=== WHAT TO WORK ON ===
Copy exactly the lines of the data below that run from the line holding "saz: [138 159" through the line holding "Zol: [ 89 124", both ends included.

### SOURCE INFORMATION

Points, in no order, along strands that fork, close into loops and pass close to each other.
In the rows, zero is written as 128.
Points whose rows are less than 156 apart are linked; no others are. Some points are linked to none.
retub: [112 128 160 185 191 157 131 103 158 154 122 121 110 128 111 151 182 136
 112 207  96 136 134  94 135 125 143 154 100 153 164 115 136 115 145 125
 111]
zut: [ 94  99  98 141 131  98 139 126  92 138  82 167 124  94  93 130 113 141
 101 151 130 179 128 139  83 133 153  64  81 111 133  84 126 172 115 117
 104]
Fina: [123 144  87 116  72 178 103 131 138 174 127 108 114 143 161  89 152  73
 155  79 112 116 105 150  81 133 159 104 115 110 111 146 117 144 138  74
 140]
rez: [129 133 121 153 185 136  84 130  84 124 146 154 144 109  87 126 109 173
 131 161 152 140 167  98 113  90 111 135 151 163 129 122 108 150 110 140
 110]
pim: [104 104 115 152 127 101 129 132 157 116 136 178 145 168 143 157 115 139
 132 142 144 120  97 148 113  81 122 107 119 172 165 137 107 147 111 125
 129]
zevom: [179 149 153 176 132 173 114 179 146 124 130 128 107 120  93  98 167 116
  91 171  73 127 110 153 162 174 131 179 149 102 119 141  96 125 110 155
 131]
gok: [ 64 153 149 191 106 173 105 127 107 150  78 157 112 124 120 143 131 105
  98 189 106 158 124 132  91 118 156 153 133  81 167 125 124 154 112 115
  91]
sido: [135 112 111 113 128 157 156 177 114 112 177  74 105 132 123 143 155 179
  98 177 146 121 119 171 169 153 106 117 110 123  90 109 119 128 104 140
  65]
Sika: [124 115 125  81  62  45 159 162 134 115  73 176 159 147 129 113  65 187
 102  84  95 140 137 106 149 124 112  82 102 151 144 164 130 149  82 136
 168]
Tusoz: [174 143 149 163 164 199 202 149 165 126 145  71 114 125  99 185 189 134
 108 157 138 121 138 134 143 127 102 149 142 109 114 104 111  78 128 122
 107]
rivag: [103 102  99 154 230  80 177 101 122 117 126 117 104 110 156 134  88 164
  89 153 140 140 139 137 109  72 133 135 157 180 156  63 159 119 157 118
 111]
furo: [140  97  77 124 176  55 140 133 107  81 130 139  94 120 169 138  95 143
 102 131 177 131 143 162 111  60 131 146 154 191 130 104 159 132 151  92
 127]
tidip: [107 117 103 110  74 107  42 169  69  80 143 176 148 168 111 139 108 162
 178 112 124 108 135 139 176 119  97 144 128 121  95 169 132 158 125 100
 111]
Nis: [144  86  75 123 148  74 128 132  86  93  93 175 129  98  88 111 127 172
  91 140 151 147 149 149 117 124 136  84 118 137  85  83 106 173  78 110
  91]
zak: [122 187 134 142 143 182 126  94 154 172 101 117 142 135 119 154 163  56
 124 124 130  77 157 130 129 197  93 157 114  64 133 126 110  52 168 135
 158]
bimi: [103 181  96 129 175 159 120  83 146 119 131 100  95  66 126 142 170 146
 117 174 169  98 210  86 126 108 116 160 201 161 177  74 171 128 147 142
  88]
rif: [125 115 154 126 127 183 142  69 173 187  84  99 153 100  93 146 163 118
 122 180 101 137 133  91 120 108 161 157 173 142 151  64 151 136 153 178
 107]
kuzot: [100 119  92 108 109 118  48 115  94 102 160 145 134 118 115 107 110 102
 196  84 158 125 153 102  77 103 121 121 167 145 115 136 117 177 135 100
 149]
somi: [188 145 128 163 155 217 210 140 191 155 171  54  59 122 113 168 154 158
  94 133 129 100 122 129 113 140 107 150 137 156 126  92 163  95 135 115
 131]
pubo: [138 127 105  81 183  36 123 120  81  71  92 150 157 120 111 127 109 140
 111  93 118 173 180 137  97 114 126  73 139 132  63 138 125 129  93  91
 151]
tep: [145 112 148 158 122 189 134 104 123 190 123  74  92  91  98 112 183 126
 131 159 111 154 111 102 147 143 150 165 138 116 132  93 139 148 172 159
 101]
gol: [166 177 121 152  82 160  94 112 182 144 119 140  86 146 169 127 153  89
 127 142 140 109 122 139 127 120 135 155 102 176 169 123 144  95 140 101
 160]
zele: [158 155 141 174 151 181 165 170 170 114 150 123  95  93  96 156 162 158
  98 189 148 121 165 136 145 141 118 158 154 134 134  86 138 111 109 134
  74]
Nole: [110 141  73 110 136 154 115  93 116 184 131 107 123  76 121  77 158  88
 113 141  99 140 123 124  68 140 168 107 112 136 119  91 138 166 141 138
 151]
Puti: [ 88 124 112 191 164  62 144  72  92  65 163 197  99 140 107 166  88 148
 132 121 165 121 136 149  48 110 131 116 157 116 150  73 143 184 124 105
 143]
damev: [147 116 167 148 180 156 143 112 163  94 144 115 121 154  90 167 193  90
 102 222  99 121 144 117 145 138 140 157 103 120 128 133 108  97 114 171
  97]
zumek: [156 119 167 105  57 129 119 217 134 163  91 115 133 138 138  88 117 183
 129  94  68 134  98 121 193 133 139 142 117 139 100 198 175 122 145 115
 128]
mumis: [104 133 173 129 126  85  94 147 100  84 141 145 185 166 112 124  72  77
 111 130 121  95 144  94 158 188 114 163 111 111 156 167 100 103 120 164
 119]
muze: [179 145 178 151 118 150 113 118 210 121 115 131 105 154 125 160 180 109
 131 165 163  87 120 146 167 134 111 181 111 151 153 131 151  64 118 123
 123]
tikoz: [103 123 115 124 139  64 142 124  97 125 124 169 150 119 123 133  85 142
 159  78 162 136 129 115 147 139 104  85  93 120 140 126  97 132 107 133
 137]
vetin: [ 90 117 125 122 115 110  71 120  47  78 113 156 139 101  79 112  72 134
 152 114 105 150 192  81 152 165 118 138 139 101 131 126  95 172 116 159
 120]
kera: [ 82 142 113 124 143 148 120 103 128 138 134 137 169 129 138 116  76  69
 160  95 124 115 156 111  85 161 135 114 133 106 178 119  71 122 131 134
 133]
nolut: [166 114 113  92 134  72 168 176 117 124 137 124 123 114 110  83 109 163
  79  94 100 165 114  96 127 158 174  83 105 129  85 147 109 185  97 150
 166]
dal: [113  88  98 120  81  86  51 122  68  64 150 184 138 174  94 135 116 179
 156  90 157 117 123 128 117 133  97 123 121 103 130 145 138 177  95 110
 149]
sesim: [155 130 140 121 163 142 171 134 122 140 163 123 157 106  81 124 126 127
  95 142 115 153 108 118 110 149 140 118 143 130 115  83  95 158 119 196
 131]
tizon: [155 158 113 154 171 169 145 136 162 119 151  96  56  89 122 157 137 165
 132 164 169  94 182 109 132 127  95 157 173 156 158 106 173  89 141 109
  68]
sume: [183 157  95  77  88 130 143 122 139 148 140  90 121  95 166  85 191  99
 128  73 114 153 123 156 129 125 133 116 117 172  86 111 138 131 149  99
 149]
Tugag: [143 148 164  95  95  70  68 145 110 100 144 152 166 146 118 115  56 127
 169  96 121 110 158  95 135 151 117 128 133 130 151 167 116 137 125 158
 133]
zenug: [141 160 104 111  82 123 136 132  97 122  93 110 122 111 129  82 151  92
 132  84  59 163 135 105 186 167 133 119  95 119  72 158 141 101 139  99
 126]
lufeb: [115 135 146 141 144 150  98 113 142 136 136 128 159 108 113 120 149  97
 118 120 151 112 160 121 162 175 111 168 155 108 120 128  81  99 151 168
  90]
Rimov: [140 103 120  72 171  87 160 164 103 147 132 125 144 153 160 106  80 157
 152  98 169 148 116 162 118  97  97 107 146 181 115 109 134  96 140 124
 128]
kobam: [127 180 193  96  86 120 133 152 151 131 119 116 188 152 145 114 101  72
 139 122 105 104 130 104 169 147 119 159 140  93 147 173 151  54 139 185
 142]
Rad: [ 85 121  87 105 125 163 119 131 105 180  78 142 131  70 127  96 153  73
 136 139 108 157 152 129  61 116 166  84 132  91 125 136 130 168 135  95
 120]
kig: [118 155 126 148  92 131  56 149  82  78 144 169 142 144 127 123 114 100
 136 130 154 116 152 158 175 130 104 179 144 110 113 153 115 119 120 129
 105]
daker: [123 111 157 136 172 161 136  59 154 119 130 111 151 158  93 162 191  63
 130 162 114 124 156 132 143 135 130 118  93 112 126 127 105  85 113 141
 146]
tumo: [107 135  98 115 114 114 136 147 101 118 123 131 123 127 168 127 134 109
 111 134 114 155  83 165  76  93 127  71  97 147  83 144 135 150 117  94
 147]
labaf: [149 143  88 126 152 131 164  83 143 132 134 103  73  99 187 142 165 122
  77 145 143 127 155 149 152 120 128 126 143 198 140  75 173 137 167  85
 115]
zutu: [136 151 146 196 162 219 114  70 152 175 104  52  78 120  73 175 208 130
 113 143  98  83 125  99 124 157 128 175 117 106 119 123 172  73 169 136
 130]
Kivu: [111 118 146 106 140 119 156  80 164 150 132 111 163 126 174 160 140 125
 126 116 201 108 101 163  93  73 120 122 152 145 144 112 152  87 148 134
 167]
fizun: [145 141 143 117  95 131 148 238 138 131 130 102 108 155 135  86 110 177
 106 124  52 117  90 151 206 160 120 168 121 100  98 171 125 105 103 137
 102]
soled: [ 51 152 140 168 187 128 118 122 148 109 122 171 110 120 110 146 147 102
 124 196 122 107 158  67 147 109 148 146 146 148 175 131 141 106 147 119
 104]
tiv: [161 124 130 158 102 181 150 218 124 127 155  88  75 159 121  95 151 179
 126 155 104 121  96 167 174 161 107 151 105 117  99 137 121 113 118  96
 105]
doka: [128  97 145 150 121  93  94 100 129  77 138 196 163 169 109 147 120 148
 164 134 149 103  98 127 116 103  96 140 113 132 168 126  82 113  94 145
 120]
Neneg: [ 73 139  93 124 178 149 147  71 182 169 135  95 107 125 186 179 149 104
 134 148 157  82 129 138  93  84 118 124 160 152 156 100 132 116 164 115
 155]
Barar: [179 169 154 218 128 185 113  89 129 140 151  83  72 131  92 130 180 153
 116 127 127  83 113 136 145 200 122 187 128 110 109 134 163 111 162 133
 132]
Totof: [115 112 149 165 128 145 146  24  91 137 142 100 132 148 110 137 135 147
 115 159 121 150 115 111  91 134 154  90  89 114 135  78 135 161 148 149
 180]
rorut: [129 161 129 196 157 184 151  92 159 165 107  89  59 145 119 171 176 148
 121 159 111  82 130  83 171 140 101 162  95 138 161 114 198  69 188 105
 146]
fegi: [171 120 177 111 115 141 169 151 197 134 182  63 133 114 175 148 139 135
 113 102 165 138  83 160 120  91 156 131 157 130 137 123 121 152 127 144
 128]
rosov: [166 149 209 119  85 124  81 189 151 155 106 158 172 114 125 125 135 127
 151 160 133 101 123 154 151 105 101 147 152 135 138 169 135 116 133 168
 104]
Fabak: [106 110 107  69  82  67  97 174  89  77  92 166 159 165 131 122  96 175
 130 107 114 108 132 138 203 132 108 134 122 106 122 176 111 131 104 135
 107]
lepo: [153 161 143 162 182 178 121  84 172  88 125 122 101 110  63 184 183 102
 166 136 163  52 190 101 137 137 116 184 159 133 142 130 153  72 141 129
 107]
gev: [124 113  91 140 118 152 129  55 124 148 136  77  60 108 161 108 157 142
 115 119 123 139 123 127 136 107 150 122 114 183 110 105 185 152 165  82
 129]
Risa: [ 77 154 145 191 102 192  93 108  96 144 120 125 129 141 132  96 145  95
  98 170  97 145 127 146 121 156 131 151 105  93 130 117 117 126 140 118
 150]
sula: [150 120 147 117 145 153 174 116 187 166 185  39 133 146 148 142 122 145
 107  99 131 129  56 118 134 138 144 132 133 103 102 119 127 129 126 166
 143]
luga: [145 105 161 156  53 131  77  98 121 150 146 123 152 141 129  88 147 129
 149 107 111 121  67 131 136  99 141 145 104 152 149 155 139 142 157 131
 151]
dasog: [153 151 124 143 100 143 130 138 149 131 116 133 112 149 148 165 153 113
 123 156 164 101 125 165 200 151  83 185  97 119 124 107 110  76 138 120
  99]
lum: [133  77 120 147 222 142 182  79 133 153 130  82  97 126 129 180 133 168
  94 175 127 156 122 119 124  92 125 133 137 154 150  60 149 114 144 131
 128]
Poge: [149 129 128 102 107 106 161 134 117 157 155 108 157 119 126  71 127 142
 110  51 103 141  95  95 121 164 154 102 103 144 118 135 141 159 154 155
 192]
Vebur: [168 108 118 122 118 120 137 129 176  85 188 131  96 122 144 161 133 155
 113 139 166 115 110 124 160 102 127 164 149 167 158 122 126 131 114 130
  62]
bop: [ 89 114 104 100  86  85 157 173 107  70  81 188 129 142 144 143  88 142
 151  91 107 146 131 121 118 124 126  62 140  87 113 183  91 159  79  78
 141]
vefed: [167 120 128  74 116 114 124 154 146 156 129 115 143 120 164 104 121 131
 167 116 181 131 136 176 108  69 101 102 178 184 103 116 159  98 141 132
 114]
gazik: [ 88 151  95 109  91 145 108 145 114 141  96 107 125 130 145  88 122  62
 152  81  65 139 134 117 126 169 163  98 109 119 110 182 135 132 148  73
 160]
Bagul: [ 80 117 141 125 147 171 156  33 121 167 116 106 134 127 163 152 123 124
  89 147 137 166 126 144  84 121 142 101 136 112 116  59 145 162 148 148
 169]
lig: [116 132 115  81  80  40  89 125 111  74 101 158 123 109  82 131  59 175
 153  31 128 121 154  57 133 139 101 105 116 127 119 187 152 158  99 117
 161]
Vore: [178 113 119 127 147 140 181 140 128 147 166  73 113  90 149 113 167 119
  99  93 106 172 103 173 144 139 133 132 138 174  96  77 135 156 153 122
 129]
pel: [ 91 115  91 114 109  56 158 147 108 105  58 164 111 118 110 107  98 133
 101  93  92 153 159  83 108 146 121  70  78  98 122 164 115 152  83  60
 181]
zunav: [ 85 140  82 169 118 176  85 125  78  86 179 162  90 120 135 155  94 149
 165 115 142 132 165 123  69  79 143 127 170 132 137 121 142 189 126  83
  77]
bavup: [ 75 148 127 134 149 144 170 106  90 139 136 141 143 128 166 114 109 126
 118 134 129 166 119 167 107 110 128  86 116 144 119  88 116 153 137 122
 165]
Fev: [ 87 134 150 149 131 133 141  42  80 166 135  87 146 120 100 100 113 136
 127  97  92 146 112  64 111 172 155 119  96  99 139 102 120 131 153 166
 170]
par: [144 141 123 163 145 156  94 189 141  92 119 149 101 110  83 125 166 147
  94 196 112 128 162 148 161 142 118 165 167 149 126 143 110 138  88 139
  79]
surem: [151 180 215 107 115 103  97 186 144 114  99 162 159 159 125 125 106 113
 154 136  87  92 140 155 183 149 107 178 155  87 115 177 133  76 103 171
 128]
mepi: [164 113 153 118 108  96  67 175 125  82 177 134 151 155  82 115  98 170
 159  80 152 101 120  90 145 143 126 160 148  95 111 170 115 145 119 180
  96]
guvop: [ 85 166 124 162 144 151  96 102 158 103 142 147 111 142 150 144 121  46
 143 187 146  67 168 101 100 126 128 151 152 124 193 139 131 105 136 121
 130]
Sotef: [101 150 122  91  97  62 169 135 121 131 102 153 136 129 163 108  69 116
 140  49 124 141 113 143  62 124 142  74 128 102 138 137 149 140 117 121
 188]
tona: [ 93 113 104 158 144 124 158 105 121  82 174 189  96 120 141 159  90 109
 133 150 156 123 138 129  46 124 167 113 159 104 153 119 121 205 100 139
 120]
Kefer: [131 138 165  70 110 100 134 154 179 171 102 117 193 121 133 110  87 124
 163  99  95 105 125  93 121 122 148 132 143 118 168 159 133  83 121 183
 158]
Poka: [143 107 126  97 150  83 139 176 154 128 164 110 140 111 137 116 115 137
 130  74 174 141 118 125 132 137 151  98 135 127  97 164 109 144 111 130
  78]
filub: [ 89 148 151 171 162 172 163 156 138 122 146 153 122 156 139 179 132  51
 166 148 101 107  97 135  86 120 127 146 142  74 163 170  96 118 115 131
 131]
ker: [152 121 122 156 107 141 110 109 104 156 151  79  87  99 117 100 146 111
 134 112  94 140  85 115 174 179 138 150 101 123 101 113 140 154 180 143
 118]
Tuk: [151  80 117 120 152 141 169 116  88 138 170  98 112 151 136 121 135 203
  92 184 108 130  93 157 156 147 117 117  95 147 125  76 118 124 135 132
 113]
Logem: [113 145 116 120 101 105 109 153  82 115 116 142 151 137 162 113 120  93
 140 149 107 155 117 125 153 129 112 136  70 102 145 150  77 153 130 107
 150]
Lumob: [168  43 161  98  89 113 151 143 160 139 129 126 145 129 160 117 132 157
 129 145 153 136  73 144 158  85 139 129 112 143 132 117 161 120 128 137
  93]
reli: [119 109 168 134 190  80 149  71  97 148 117 141 165 124  89 158 111 126
 134 172 169 159 166 131  75 121 142 110 149  94 153  49 128 159 126 142
 141]
zasad: [102 124 149 120 142 126 108 128 103 136  97 133 159  97  97  86  99 116
 140 124 130 164 174 115 167 172 141 119 135 109 127 121 117 137 118 152
  79]
nas: [165 148 150  78  47 124 109 116 123 152 107  86 125 119 160  80 138 133
 165  67  90 139 100 142 141 113 135  90 103 152  94 126 184 124 154 117
 151]
Funun: [149 171 162 165 154 178 125  70 129 170  95  82 114 148  81 125 189  75
 119 104  81  78 122 124 137 170 121 205 127  79 125 122 131  49 164 129
 156]
gefad: [ 62 143 185 181 155 164 130 148  95 126  99 152 149 144 110 145  97  82
 131 152  90 141 129 134  83 142 149 142 147  58 155 168 106 131 108 150
 108]
gogo: [181 150 150 147 103 162 111 164 142 123 139 105 117 145 115  70 122 134
 126 119  58 139 125 117 157 179 126 163 115 136 121 153  94 125 112 153
 181]
dade: [ 93 110  97 129 145 117 109 110 127 106 136 152 116 139 164 160  99 153
 154 101 201 126 107 155  87  71 114  94 137 152 138 150 116 141 115  84
  93]
zezof: [ 89 140 138 112  88 119  89 156 152 149  84 160 158 157 153  90  61  77
 163  93  90 136 125 110 161 145 148 106 136 116 125 192 124 121 134 107
 149]
paket: [159 110 122 124 134  82  99 165 119  68 183 145 136 105  86 135 113 158
 101  91 154 128 133 104 133 143 149 119 141 110 107 149  97 181 111 142
  69]
Dami: [148 149 142  99  78 143  82 185 153 162 108 153 169 125 138 105 112 115
 162 114 141 115 153 169 142 112  99  94 154 164 119 157 147 107 149 134
 119]
nuvaz: [133  61  83  84 149  97 181 133  86  97 132 138 129 141 138 108 120 205
 103 134 132 161 125 158 154 136 125  93 102 149 110  85  96 127  95 128
  97]
beb: [139 127 151  55  87  64  77 146 125 122  85 165 153 115 134 123  43 135
 157  58 141 124 159  91 109 113 117  96 140 125 126 189 149 154 121 144
 140]
zupeb: [120 147 173 106 113 144 158 126 140 156 143 105 158 166 163 105 133 131
 183 135 135 143 103 139 161 130  93 116 122 139 121 124 134 103 135 124
 167]
fav: [101 120 110  94 135 111 142 145 100 113  62 129 124 108 107  90 123 137
 111 111  73 183 157  85 147 137 150  74 103 123  74 149 125 123 103  88
 138]
Ked: [117 123 151  77  64 101 147 109 133 164 104 132 137 127 173 113  98 109
 162  72 112 149  77 132 107 103 158  86  92 124 122 127 177 134 131 146
 157]
saz: [138 159 143  96  92 133 142 174 157 126 125  99 133 135 155 132 126 119
 125 100 154 124 138 134 220 183 101 155 122 107 104 133 136  82 127 142
  98]
Zol: [ 89 124  88 150 148 159 117 125  90 109 147 154  89 124 146 139  92 146
 172 148 161 147 151 158  98  86  98 101 156 158 131 110 133 136 127  61
  82]
pomur: [154 112 130 157  42 141  88 146 146 127 106 149 118 149 165 106 159  88
 142 148 109 117  82 166 141 117 139 153 102 143 141 151 145 125 134  84
 157]
teb: [165  66 102  71  86  89 115 186 139 110 128 130 136 146 136 128 160 163
 126 158 130 132  94 172 178 102 133 127 103 156 118 151 129 124 113  99
  69]
feve: [ 82 106  90 144 137 126 168 160  80 116 121 171 118 128 147 148  79 154
 140  89 136 171 147 143  80 118 122  70 159  93 122 140  73 177  93  92
 118]
muso: [101 135 140 152 165 120 110 135 128 121 134 186 167 165 127 141  40  98
 171  98 118 126 143 114  38 129 111  93 157 106 161 145  72 149 101 133
 147]
tobik: [157 109 161 131 142 135 128 130 140 132 134 106 137 199 101 130 155 132
 142 162  99 107  77 146 186 128 122 178  84  93 104 150 127  53 124 156
 137]
Fugek: [149  69 134 103  71  89  61 128  93  95 159 172 140 128 108 146 113 187
 188 109 168 145 111 128 108  68 108 130 130 117 121 116 165 166 117 114
 150]
nuti: [101 101 132  87  62  65 158 175 159  78  62 200 124 134 124 173  50 143
 131  63 110 113 169  90 118 127 115  86 143  73 135 208 115 187  87  71
 153]
toki: [146 102 146 142 226 112 159  72 131 118 139 137 134 118  97 184 153 169
 119 181 150 151 156 104 111 105 131 146 149 127 136  64 127 139 102 163
 102]
zamop: [172 147 127 222 100 177 126 140 113 142 137 122  48 143 106 116 184 175
 107 154 107  77  90 151 165 145  94 193 110 137 132 127 177  90 162  99
 119]
pemo: [ 92 142 115 145 152  87 183 109  96 126 137 135 126 133 173 127  84 114
  99  83 132 158 106 171  62 149 165  96 114 103 125 102 127 163 124 127
 189]
posag: [183 124 151  87  92 134 140 182 175 158 142  99 153 111 162  91 141 110
 125  87 140 137 101 133 127 129 173 128 134 127 121 168 122 149 118 145
 114]
gusu: [137 115 151 125 128 135 124  98 176 174 164  81 122 110 130 100 157  91
 122 102 120 122  60  93 145 160 141 151 103 118 114 137 110 128 159 189
 155]
naba: [175  95 106 140 116 168 140  78 149 166 184  62  85 151 157 149 155 170
 104 119 142 124  95 106 144 106 121 159 123 184 123 119 176 117 168  95
 142]
Vana: [129 111  62  93 180 115 135 103 139 137 158 124 149  79 159 116 157 100
 101 122 168  86 143 132  87 114 153 135 158 156 139 102 122 138 156 151
 134]
nalo: [111  92  68 127 161  57 119 116 113  83  86 177 106 117 146 156 137 116
 100 142 125 149 148 147  58  69 157  82 137 155 104 146 123 168 103  48
 155]
mido: [129 117 166 120 132 109 163 158 126 121 152 113 155 178 101 124 118 170
 109 135 117 120  59 120 171 132 130 131  78 106 104 150 108  92 109 183
 117]
Tuda: [ 81 137 136 169 197  97 151  81  84 102 113 157 161 119 103 158  82 132
 118 140 174 135 161 170  30 103 147 127 177 103 140  68 134 162 120 141
 161]
bulag: [117 122 163  97 184 138 173  52 142 111 142 121 186 163 150 163 137  98
 147 129 127 149 151 124 117 138 130 111 116 122 138 100  97  88 128 135
 178]
genen: [116 148 160 173 105 152  87 122  97 123 113 132 142 165 131  61 123  87
 123 121  61 122  98 134 159 160 123 169 137 100 118 151 116 104 125 129
 173]
ridev: [ 79 150 107 160 134 167 137 107 150 102 141 156  93  98 156 134 126  56
 134 170 148 126 136 133  91 134 151 118 149 126 161 116 114 157 141 113
 119]
mipo: [166 145 119 150 135 187 161 100 196 182 146  54  86 148 140 170 183 143
 109 147 143  81 117 108 135 121  90 144 132 158 145 115 179  71 166 110
 165]
kavib: [ 76 114 127 118 100 131 120 137  66 132  59 160 164 112 106 117 107 129
 130 167 131 173 161 130 138 143 140  94  96  87 133  98 109 166 110 129
  72]
fen: [168 163 177 106  72 151 139 168 189 160 130  78 124 114 150 117 164 133
 123 111 164 124  97 160 174 160 131 157 123 109 113 152 151  95 140 136
 135]
zoda: [ 93 106 101 128 130 120  83 149 101 140  61 141 134 101 112 108 145  92
 117 126  96 166 144 116 105 125 135  90 138 128  78 168  87 153 108  81
 101]
bapo: [ 90 164  90 131 162 129 132 100 163 125 145 124  92 109 196 177 127 116
 123 145 165 113 171 130 139  83 106 118 162 180 178 111 149 117 161  80
 102]
sef: [153 112  72 103 194  70 131 149 108 122 115 137 109  94 137 129 127 135
  87 154 135 158 139 125  88  84 165 116 148 193 102 133 137 156 134  93
 138]
fuga: [177 162 150 145 151 184 116 104 136 179 161  71 130 149 114 125 170 140
 150 155  95 127 136 138 126 174 135 130  94 119 126  98 127  99 143 140
 164]
Lizur: [134 115 127 132 156 108 142 153 102 152 110 141 148 114  70  78  99 132
  90 139 110 155 126  79 107 144 145 100 107 125 125 141  81 148 104 188
 176]
geg: [200 126 136 140  79 176 146 178 189 170 129  88  72  98 141 121 172 132
 117 126 175 114  88 167 141 147 121 166 116 151 114 139 168 102 151  93
  96]
bebuk: [ 92 156 134 125 157 195 144  75 144 188 105 120 162 109 108 145 133  91
 157 176 128 126 165 139  90  98 128 114 172 108 144  70 130 101 148 158
 112]
ruz: [136  63  74  63  90  86 108 175  99  86  92 172 140 135 118 128 160 169
 127 135 130 115 107 146 152  98  98 103 103 117 116 165 100 141 102  97
 111]
lepu: [138 101 136  81  60  87 131 175 122 143  87 136 151 154 140  83 115 175
 125 111  76 148 120 124 190 135 149  88  72 138 109 179 132 154 105 130
 171]
gatok: [146 126 124 123 170 123 197  83 138 140 184  98 149 134 142 150 138 145
  84 116 151 149  99 111 137 127 146 130 133 124 110  83 123 120 133 189
 145]
moni: [127 165 132 168 150 160  72  98 154 120 145 126 127 129 102 156 155 112
 175 125 181  83 168 134 149 143  92 165 167 121 125 124 113  83 159 136
 103]
Vuze: [144 134  75  97 165 139 124 109 138 165 135 107 116  53 118  94 145 116
  90 163 149 124 170 116  87 132 175 134 163 144 147  99 139 150 128 166
  96]
fekup: [123 118 100 143 153 154 122 151 125 175 138 101 114 115 136 117 143 120
 118 156 159 147 117 135 144  96 115 147 115 150 125 140 103 108 141 126
 105]
zug: [138  97 156 129 137 121 121 102 149 106 141 147 177 143 129 144 133 101
 140 118 164 101 101 106 141 127 105 155 134 126 145 124  84  79 123 177
 118]
Nime: [101 134 116 162 150 123 112 130  44  97 145 189 136 146 109 167  61 168
 167  98 125 139 156 113  64 117 102 112 153 102 140 110  96 174  91 131
 136]
Kez: [112 132 161 118 147  71 147 141 124  82 126 147 171 153  83 114 101 151
  96 127 103 104 131  98 177 176 132 122  92 104 142 152  93 106  81 196
 125]
kup: [140 140 105  60 129  60 122 160  95  97 108 134 151 125 159 145 128 105
 144 111 133 165 126 156 111  99 129  71 114 143  87 150 130 148 101 119
 151]
Zit: [103 127 125  68 112 109 122 120 155 170 138 132 210 139 145  99  97  96
 170  88 156  82 124 133  87 124 126 101 126 118 170 129 105 110 145 155
 156]
femo: [110 139 102 149  96 132  62  88 124  77 164 181 101 134 139 155 105  96
 156 136 154 107 137 120 140  87 112 172 131 144 139 129 133 139 128 121
  95]
gule: [189 114 110 107  84 124 129 186 153 127 123 111  89 115 143 136 186 143
 106 151 124 133 116 143 164 103 121 135  82 162 126 152 176 113 131  78
  94]

A piece is two or more points that can be reached from each other along the links. Count, over all rows, the pieces, the separate loops (a circle has one, a figure eight two, a Y none), the forks (points with three links) and the tips (points with one).
pieces | 6
loops | 0
forks | 15
tips | 27

How many points has the smallest loop of links through each point below? Write none if it is on no loop.
lum | none
nuvaz | none
bop | none

A tip is a point with one link. Name the tips that can be reached along the links from each point below, in the order of the rows.
furo | nalo, bulag
mipo | zak, bimi, Kivu, filub, zamop
Totof | pubo, Vore, Fev
zug | Sika, vetin, lepo, zunav
vefed | Fina, Rimov, zezof, nuti, Vana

######

=== ANSWER TO THE EXERCISE ===
saz: [138 159 143  96  92 133 142 174 157 126 125  99 133 135 155 132 126 119
 125 100 154 124 138 134 220 183 101 155 122 107 104 133 136  82 127 142
  98]
Zol: [ 89 124  88 150 148 159 117 125  90 109 147 154  89 124 146 139  92 146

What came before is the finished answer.